• **Dataset excerpts**:
# # # #

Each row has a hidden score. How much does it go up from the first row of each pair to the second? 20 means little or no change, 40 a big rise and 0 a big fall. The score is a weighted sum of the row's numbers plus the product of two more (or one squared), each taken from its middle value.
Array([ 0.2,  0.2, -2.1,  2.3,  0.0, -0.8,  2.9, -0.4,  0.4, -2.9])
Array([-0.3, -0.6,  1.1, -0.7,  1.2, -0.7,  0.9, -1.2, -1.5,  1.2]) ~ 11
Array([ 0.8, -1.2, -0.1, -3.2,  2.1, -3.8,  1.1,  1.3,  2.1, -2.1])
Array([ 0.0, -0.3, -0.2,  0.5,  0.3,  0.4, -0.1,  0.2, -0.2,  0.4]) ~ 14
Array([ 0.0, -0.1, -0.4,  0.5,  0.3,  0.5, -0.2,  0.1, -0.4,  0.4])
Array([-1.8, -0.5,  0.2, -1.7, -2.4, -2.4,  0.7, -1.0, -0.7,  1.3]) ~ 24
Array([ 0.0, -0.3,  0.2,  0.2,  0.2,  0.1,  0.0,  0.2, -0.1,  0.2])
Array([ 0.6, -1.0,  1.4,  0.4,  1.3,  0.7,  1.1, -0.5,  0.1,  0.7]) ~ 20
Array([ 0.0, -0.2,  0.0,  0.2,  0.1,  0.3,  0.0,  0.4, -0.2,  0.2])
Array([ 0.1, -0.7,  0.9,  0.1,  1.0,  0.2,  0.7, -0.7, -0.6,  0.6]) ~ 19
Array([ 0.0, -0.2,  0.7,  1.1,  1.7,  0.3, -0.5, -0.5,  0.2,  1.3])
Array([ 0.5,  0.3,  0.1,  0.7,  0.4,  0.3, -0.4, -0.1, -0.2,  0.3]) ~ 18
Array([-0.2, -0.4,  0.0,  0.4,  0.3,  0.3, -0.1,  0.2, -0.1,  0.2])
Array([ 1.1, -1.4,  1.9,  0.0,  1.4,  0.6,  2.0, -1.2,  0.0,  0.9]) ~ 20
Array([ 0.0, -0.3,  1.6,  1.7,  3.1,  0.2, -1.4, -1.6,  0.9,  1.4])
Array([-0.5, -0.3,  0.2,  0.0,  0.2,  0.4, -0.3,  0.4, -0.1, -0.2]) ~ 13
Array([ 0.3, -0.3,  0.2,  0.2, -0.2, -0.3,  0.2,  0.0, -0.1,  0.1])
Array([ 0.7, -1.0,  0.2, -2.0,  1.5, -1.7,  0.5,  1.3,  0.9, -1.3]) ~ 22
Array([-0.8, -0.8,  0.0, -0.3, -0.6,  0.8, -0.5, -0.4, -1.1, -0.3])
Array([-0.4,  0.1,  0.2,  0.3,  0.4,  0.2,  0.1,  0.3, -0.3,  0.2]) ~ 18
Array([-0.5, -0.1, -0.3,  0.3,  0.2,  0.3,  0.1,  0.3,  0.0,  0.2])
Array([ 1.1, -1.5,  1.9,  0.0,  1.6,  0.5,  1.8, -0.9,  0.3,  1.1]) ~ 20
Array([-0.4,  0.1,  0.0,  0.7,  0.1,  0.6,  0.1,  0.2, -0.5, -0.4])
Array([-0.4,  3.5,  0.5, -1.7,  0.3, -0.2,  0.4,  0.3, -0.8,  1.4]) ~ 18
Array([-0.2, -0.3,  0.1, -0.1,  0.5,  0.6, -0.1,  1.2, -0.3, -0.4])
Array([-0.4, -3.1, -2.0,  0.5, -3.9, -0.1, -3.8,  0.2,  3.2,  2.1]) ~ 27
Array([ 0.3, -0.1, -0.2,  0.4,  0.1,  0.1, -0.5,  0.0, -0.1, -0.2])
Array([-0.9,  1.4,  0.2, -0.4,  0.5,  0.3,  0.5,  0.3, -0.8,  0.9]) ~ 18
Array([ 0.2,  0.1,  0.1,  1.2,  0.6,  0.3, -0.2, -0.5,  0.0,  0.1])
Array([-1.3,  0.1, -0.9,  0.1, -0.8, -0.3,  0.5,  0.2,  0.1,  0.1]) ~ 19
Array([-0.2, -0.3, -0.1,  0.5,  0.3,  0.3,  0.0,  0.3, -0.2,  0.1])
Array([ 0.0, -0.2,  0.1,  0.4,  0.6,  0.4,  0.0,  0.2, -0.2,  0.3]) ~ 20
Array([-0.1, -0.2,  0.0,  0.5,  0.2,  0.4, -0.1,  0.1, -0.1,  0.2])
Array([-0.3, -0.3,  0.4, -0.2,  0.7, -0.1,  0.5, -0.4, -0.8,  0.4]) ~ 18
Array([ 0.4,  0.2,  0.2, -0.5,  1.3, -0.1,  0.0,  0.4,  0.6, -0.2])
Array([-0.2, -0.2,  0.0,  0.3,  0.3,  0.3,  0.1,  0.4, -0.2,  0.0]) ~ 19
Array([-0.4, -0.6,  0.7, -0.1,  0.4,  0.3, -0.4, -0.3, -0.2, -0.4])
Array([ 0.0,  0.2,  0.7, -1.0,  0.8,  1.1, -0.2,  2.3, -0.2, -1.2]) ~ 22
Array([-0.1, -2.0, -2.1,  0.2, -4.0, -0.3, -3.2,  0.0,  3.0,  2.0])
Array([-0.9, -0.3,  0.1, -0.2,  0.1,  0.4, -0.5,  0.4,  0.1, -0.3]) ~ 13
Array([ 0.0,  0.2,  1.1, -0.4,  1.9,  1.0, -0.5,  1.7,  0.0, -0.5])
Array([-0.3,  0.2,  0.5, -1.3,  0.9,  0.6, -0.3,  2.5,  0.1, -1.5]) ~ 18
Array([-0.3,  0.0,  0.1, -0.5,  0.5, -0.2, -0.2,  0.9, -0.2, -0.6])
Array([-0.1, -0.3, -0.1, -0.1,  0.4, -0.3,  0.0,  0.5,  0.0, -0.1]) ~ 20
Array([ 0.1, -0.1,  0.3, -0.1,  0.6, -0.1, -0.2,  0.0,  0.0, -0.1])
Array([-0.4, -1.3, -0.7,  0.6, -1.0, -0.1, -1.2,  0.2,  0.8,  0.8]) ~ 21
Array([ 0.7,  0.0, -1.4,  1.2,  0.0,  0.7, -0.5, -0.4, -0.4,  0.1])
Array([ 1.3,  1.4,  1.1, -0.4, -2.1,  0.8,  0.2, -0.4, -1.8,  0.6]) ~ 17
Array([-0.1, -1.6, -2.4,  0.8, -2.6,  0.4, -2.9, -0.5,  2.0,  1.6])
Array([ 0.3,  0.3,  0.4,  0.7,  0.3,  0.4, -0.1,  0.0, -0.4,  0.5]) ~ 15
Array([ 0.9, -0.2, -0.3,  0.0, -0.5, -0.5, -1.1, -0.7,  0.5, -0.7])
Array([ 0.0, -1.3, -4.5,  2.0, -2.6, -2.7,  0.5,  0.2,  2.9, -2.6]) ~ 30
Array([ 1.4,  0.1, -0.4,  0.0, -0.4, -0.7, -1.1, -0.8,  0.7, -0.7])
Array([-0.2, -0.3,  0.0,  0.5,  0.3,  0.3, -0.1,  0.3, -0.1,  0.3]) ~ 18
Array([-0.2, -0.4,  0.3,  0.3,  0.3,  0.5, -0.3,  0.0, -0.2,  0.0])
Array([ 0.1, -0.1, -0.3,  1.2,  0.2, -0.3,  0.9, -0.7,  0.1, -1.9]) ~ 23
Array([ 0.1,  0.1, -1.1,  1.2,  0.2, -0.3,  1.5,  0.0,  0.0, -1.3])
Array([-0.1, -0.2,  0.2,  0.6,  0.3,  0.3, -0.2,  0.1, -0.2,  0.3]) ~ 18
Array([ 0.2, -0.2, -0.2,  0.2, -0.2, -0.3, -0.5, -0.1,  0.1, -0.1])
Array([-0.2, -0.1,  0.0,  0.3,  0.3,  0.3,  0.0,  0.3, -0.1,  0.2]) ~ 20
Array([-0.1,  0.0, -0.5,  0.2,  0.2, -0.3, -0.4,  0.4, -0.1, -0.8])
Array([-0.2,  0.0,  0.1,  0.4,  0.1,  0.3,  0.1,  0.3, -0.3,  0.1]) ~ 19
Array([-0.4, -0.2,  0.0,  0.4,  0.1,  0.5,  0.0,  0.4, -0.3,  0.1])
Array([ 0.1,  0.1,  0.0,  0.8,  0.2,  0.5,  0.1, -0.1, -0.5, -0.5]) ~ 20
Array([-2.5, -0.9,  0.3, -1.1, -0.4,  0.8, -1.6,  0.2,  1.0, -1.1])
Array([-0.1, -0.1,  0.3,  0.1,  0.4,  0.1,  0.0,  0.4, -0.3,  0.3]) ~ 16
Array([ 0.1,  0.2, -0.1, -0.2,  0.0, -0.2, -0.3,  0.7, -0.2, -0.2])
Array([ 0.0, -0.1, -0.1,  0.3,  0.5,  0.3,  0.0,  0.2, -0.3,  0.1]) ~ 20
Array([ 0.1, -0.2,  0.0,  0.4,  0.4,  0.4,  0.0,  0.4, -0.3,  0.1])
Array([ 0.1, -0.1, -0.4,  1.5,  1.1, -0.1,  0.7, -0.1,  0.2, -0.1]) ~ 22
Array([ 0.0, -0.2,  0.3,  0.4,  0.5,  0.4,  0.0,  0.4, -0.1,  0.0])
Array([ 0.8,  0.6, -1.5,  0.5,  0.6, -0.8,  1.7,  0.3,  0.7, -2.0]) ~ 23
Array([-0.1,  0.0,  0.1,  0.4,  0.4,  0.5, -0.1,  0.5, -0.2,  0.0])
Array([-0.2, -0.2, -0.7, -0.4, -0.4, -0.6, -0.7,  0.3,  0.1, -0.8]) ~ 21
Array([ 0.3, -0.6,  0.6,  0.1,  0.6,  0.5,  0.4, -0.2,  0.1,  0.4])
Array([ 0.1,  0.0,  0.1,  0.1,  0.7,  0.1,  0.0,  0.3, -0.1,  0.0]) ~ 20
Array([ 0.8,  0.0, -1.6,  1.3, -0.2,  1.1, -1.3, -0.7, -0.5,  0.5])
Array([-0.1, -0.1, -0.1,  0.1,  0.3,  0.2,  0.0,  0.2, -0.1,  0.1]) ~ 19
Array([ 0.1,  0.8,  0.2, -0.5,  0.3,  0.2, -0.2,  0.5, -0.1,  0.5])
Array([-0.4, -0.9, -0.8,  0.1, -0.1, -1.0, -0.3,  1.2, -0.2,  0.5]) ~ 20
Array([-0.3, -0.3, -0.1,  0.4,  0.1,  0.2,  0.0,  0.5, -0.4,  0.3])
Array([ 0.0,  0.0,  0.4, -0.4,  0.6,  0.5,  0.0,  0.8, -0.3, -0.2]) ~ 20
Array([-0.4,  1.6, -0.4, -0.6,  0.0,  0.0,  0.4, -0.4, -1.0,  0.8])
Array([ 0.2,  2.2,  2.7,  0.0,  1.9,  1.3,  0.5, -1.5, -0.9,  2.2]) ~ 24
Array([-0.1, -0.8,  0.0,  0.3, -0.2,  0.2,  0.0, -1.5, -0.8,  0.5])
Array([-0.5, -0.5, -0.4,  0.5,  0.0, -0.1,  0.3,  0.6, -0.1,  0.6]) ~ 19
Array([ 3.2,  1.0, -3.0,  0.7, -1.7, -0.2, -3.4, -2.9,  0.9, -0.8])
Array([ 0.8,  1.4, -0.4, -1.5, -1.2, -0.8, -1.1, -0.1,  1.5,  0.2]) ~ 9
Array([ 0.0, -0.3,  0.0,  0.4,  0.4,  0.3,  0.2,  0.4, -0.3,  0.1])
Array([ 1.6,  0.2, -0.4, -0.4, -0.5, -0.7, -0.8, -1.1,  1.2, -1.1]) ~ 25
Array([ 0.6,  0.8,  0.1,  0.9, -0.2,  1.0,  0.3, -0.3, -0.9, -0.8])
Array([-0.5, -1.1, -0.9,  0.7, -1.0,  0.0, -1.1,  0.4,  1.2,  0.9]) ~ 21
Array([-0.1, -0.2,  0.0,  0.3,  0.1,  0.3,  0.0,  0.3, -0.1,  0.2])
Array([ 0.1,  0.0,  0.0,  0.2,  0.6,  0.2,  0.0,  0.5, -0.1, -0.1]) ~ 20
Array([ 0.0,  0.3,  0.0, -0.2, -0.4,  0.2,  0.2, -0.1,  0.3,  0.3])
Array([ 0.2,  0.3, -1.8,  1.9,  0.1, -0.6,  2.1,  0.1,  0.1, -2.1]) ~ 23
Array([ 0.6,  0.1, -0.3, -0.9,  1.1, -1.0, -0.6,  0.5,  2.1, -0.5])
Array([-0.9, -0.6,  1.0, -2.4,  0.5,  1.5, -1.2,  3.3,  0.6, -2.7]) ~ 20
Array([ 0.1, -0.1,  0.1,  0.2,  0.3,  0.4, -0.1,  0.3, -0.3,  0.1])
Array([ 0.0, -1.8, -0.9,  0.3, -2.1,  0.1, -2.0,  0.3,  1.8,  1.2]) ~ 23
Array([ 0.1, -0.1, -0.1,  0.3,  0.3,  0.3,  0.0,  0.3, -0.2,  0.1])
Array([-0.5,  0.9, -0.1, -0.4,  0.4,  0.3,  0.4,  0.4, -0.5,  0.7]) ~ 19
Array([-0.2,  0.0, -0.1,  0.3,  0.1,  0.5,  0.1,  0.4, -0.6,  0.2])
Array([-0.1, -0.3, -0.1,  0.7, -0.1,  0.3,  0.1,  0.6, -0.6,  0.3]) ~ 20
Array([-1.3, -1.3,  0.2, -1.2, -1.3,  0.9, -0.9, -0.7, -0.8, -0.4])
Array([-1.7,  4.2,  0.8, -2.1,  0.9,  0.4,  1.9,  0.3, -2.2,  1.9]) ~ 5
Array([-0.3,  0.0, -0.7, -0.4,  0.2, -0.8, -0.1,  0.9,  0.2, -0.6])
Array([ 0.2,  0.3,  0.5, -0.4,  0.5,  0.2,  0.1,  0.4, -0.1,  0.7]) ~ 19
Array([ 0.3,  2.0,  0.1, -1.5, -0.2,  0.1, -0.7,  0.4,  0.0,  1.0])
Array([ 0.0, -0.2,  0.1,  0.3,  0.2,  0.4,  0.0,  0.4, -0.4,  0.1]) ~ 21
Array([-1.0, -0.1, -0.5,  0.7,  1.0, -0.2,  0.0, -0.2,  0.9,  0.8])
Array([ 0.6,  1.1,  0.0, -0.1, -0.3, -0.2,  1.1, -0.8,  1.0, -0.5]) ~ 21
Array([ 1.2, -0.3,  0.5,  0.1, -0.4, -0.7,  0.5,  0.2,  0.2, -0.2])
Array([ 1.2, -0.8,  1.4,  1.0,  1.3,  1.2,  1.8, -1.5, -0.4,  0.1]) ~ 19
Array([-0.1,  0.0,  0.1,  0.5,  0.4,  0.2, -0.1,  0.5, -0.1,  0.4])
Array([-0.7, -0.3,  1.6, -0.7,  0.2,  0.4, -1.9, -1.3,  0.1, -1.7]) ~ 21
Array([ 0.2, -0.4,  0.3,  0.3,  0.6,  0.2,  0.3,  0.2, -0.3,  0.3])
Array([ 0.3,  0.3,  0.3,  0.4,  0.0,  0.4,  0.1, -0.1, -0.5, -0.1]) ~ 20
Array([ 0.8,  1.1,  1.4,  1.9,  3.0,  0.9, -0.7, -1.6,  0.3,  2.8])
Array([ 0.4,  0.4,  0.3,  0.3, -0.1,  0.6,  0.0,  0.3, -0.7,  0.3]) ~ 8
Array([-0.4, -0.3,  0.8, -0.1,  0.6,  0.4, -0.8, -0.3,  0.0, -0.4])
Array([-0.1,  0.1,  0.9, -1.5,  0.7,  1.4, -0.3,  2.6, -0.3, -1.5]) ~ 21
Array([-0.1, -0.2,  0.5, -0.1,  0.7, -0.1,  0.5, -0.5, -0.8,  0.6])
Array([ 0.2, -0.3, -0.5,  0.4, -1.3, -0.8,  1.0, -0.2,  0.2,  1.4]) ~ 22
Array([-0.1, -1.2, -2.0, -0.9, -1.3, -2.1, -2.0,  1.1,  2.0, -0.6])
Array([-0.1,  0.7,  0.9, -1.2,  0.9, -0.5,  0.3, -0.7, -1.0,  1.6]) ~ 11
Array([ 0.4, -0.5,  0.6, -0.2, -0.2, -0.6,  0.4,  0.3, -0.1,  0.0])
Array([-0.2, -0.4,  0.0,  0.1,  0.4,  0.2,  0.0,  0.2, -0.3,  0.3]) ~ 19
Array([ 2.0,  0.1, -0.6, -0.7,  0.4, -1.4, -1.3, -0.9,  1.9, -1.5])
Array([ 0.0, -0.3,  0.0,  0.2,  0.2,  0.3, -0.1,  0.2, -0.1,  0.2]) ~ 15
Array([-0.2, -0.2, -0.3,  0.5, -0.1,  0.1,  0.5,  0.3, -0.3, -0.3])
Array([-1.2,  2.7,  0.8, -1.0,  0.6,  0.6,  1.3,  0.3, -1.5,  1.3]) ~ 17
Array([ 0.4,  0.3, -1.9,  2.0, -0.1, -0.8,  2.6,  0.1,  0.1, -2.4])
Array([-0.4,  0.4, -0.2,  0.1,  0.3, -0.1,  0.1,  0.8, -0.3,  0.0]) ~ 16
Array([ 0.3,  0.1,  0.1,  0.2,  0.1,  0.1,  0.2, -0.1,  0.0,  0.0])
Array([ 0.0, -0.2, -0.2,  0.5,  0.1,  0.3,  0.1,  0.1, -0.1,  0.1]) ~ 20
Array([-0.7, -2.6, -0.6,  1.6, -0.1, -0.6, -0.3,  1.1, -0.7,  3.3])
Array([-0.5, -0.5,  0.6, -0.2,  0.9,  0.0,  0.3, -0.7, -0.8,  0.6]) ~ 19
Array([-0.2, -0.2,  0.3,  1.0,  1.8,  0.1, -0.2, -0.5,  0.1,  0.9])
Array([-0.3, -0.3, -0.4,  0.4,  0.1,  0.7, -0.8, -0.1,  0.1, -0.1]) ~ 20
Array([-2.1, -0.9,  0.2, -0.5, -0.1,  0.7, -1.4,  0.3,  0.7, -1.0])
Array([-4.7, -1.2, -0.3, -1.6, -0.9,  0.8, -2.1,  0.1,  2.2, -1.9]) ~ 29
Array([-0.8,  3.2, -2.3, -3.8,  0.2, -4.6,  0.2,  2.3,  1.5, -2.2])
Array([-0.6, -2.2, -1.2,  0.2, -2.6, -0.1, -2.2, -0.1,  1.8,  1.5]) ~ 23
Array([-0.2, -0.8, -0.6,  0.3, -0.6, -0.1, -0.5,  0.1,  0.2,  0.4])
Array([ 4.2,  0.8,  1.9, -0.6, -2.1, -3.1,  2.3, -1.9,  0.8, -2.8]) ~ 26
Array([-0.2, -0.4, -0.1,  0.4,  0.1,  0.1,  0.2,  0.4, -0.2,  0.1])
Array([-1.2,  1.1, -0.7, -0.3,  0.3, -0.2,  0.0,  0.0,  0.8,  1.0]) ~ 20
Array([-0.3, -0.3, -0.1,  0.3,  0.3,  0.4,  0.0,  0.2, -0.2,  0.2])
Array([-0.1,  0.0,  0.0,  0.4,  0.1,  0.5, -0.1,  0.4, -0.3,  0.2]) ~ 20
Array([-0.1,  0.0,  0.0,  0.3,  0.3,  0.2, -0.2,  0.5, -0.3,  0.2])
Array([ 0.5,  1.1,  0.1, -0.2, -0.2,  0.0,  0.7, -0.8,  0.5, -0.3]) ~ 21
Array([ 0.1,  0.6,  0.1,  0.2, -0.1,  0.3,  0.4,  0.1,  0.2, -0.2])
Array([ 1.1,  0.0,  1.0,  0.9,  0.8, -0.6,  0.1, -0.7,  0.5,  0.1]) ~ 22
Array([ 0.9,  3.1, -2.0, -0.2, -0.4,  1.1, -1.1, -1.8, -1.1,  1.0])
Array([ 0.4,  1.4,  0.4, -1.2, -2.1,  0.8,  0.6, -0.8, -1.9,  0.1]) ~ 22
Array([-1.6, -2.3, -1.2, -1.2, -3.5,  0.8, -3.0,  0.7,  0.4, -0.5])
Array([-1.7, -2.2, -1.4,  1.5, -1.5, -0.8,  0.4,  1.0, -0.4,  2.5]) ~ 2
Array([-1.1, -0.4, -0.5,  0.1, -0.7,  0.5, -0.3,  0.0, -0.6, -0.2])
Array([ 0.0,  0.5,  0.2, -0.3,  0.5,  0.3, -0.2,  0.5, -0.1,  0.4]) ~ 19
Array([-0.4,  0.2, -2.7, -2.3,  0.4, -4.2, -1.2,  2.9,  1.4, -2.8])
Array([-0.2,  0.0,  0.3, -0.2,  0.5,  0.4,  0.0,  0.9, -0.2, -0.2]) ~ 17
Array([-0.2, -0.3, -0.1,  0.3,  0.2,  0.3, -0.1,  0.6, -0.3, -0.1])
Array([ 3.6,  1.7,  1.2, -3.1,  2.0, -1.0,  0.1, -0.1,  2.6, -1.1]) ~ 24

# # # #

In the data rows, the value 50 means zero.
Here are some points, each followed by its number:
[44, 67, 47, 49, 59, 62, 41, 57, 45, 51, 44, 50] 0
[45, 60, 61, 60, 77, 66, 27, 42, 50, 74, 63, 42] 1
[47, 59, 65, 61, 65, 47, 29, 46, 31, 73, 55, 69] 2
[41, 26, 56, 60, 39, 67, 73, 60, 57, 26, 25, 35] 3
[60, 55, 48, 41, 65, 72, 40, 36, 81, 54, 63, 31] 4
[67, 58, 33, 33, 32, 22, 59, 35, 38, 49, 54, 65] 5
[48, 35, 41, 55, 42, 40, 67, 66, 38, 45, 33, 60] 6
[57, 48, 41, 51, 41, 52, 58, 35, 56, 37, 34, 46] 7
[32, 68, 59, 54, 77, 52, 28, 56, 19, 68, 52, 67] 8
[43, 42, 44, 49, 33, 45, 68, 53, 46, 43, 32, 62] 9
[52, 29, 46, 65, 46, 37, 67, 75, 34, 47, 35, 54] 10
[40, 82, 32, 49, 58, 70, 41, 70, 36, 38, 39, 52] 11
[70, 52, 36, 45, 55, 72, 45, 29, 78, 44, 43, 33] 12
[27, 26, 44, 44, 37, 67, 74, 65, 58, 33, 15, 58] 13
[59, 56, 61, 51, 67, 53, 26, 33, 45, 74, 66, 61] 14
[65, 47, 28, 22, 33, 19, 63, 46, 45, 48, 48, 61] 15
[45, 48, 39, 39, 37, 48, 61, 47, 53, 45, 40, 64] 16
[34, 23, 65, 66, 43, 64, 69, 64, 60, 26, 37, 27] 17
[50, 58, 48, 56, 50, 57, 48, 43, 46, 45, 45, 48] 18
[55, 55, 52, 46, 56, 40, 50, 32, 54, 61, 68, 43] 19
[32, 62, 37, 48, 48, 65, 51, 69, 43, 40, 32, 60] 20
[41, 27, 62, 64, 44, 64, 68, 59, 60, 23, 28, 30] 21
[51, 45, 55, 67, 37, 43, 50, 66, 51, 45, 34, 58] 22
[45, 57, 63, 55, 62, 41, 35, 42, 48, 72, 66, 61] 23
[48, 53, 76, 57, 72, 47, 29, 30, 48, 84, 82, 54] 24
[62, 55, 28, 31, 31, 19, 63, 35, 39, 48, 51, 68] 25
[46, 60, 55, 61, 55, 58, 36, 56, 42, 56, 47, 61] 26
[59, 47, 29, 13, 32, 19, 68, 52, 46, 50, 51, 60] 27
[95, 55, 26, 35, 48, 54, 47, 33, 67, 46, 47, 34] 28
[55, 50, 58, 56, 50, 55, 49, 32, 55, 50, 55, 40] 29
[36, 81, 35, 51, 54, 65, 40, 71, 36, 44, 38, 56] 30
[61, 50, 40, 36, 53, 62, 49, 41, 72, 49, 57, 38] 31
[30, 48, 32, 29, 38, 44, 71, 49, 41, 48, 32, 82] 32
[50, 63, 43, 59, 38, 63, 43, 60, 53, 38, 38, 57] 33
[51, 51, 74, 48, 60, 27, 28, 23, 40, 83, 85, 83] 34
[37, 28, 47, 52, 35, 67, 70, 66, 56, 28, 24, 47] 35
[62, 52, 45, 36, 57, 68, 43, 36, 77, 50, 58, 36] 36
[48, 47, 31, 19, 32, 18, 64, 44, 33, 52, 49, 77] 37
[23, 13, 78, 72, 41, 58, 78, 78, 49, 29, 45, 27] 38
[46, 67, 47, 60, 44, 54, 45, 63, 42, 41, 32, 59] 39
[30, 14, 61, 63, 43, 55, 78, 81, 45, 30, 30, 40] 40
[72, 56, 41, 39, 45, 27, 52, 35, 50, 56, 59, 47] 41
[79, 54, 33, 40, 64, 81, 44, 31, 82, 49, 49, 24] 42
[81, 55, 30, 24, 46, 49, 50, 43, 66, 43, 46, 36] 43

# # # #

• **Exercise details**:
Of the lines above, retype only those from the line containing "0.4, -0.1, -0.8])" through the line containing "0.7, -0.2, -0.2])", including both, exactly.

• **Written solution**:
Array([-0.1,  0.0, -0.5,  0.2,  0.2, -0.3, -0.4,  0.4, -0.1, -0.8])
Array([-0.2,  0.0,  0.1,  0.4,  0.1,  0.3,  0.1,  0.3, -0.3,  0.1]) ~ 19
Array([-0.4, -0.2,  0.0,  0.4,  0.1,  0.5,  0.0,  0.4, -0.3,  0.1])
Array([ 0.1,  0.1,  0.0,  0.8,  0.2,  0.5,  0.1, -0.1, -0.5, -0.5]) ~ 20
Array([-2.5, -0.9,  0.3, -1.1, -0.4,  0.8, -1.6,  0.2,  1.0, -1.1])
Array([-0.1, -0.1,  0.3,  0.1,  0.4,  0.1,  0.0,  0.4, -0.3,  0.3]) ~ 16
Array([ 0.1,  0.2, -0.1, -0.2,  0.0, -0.2, -0.3,  0.7, -0.2, -0.2])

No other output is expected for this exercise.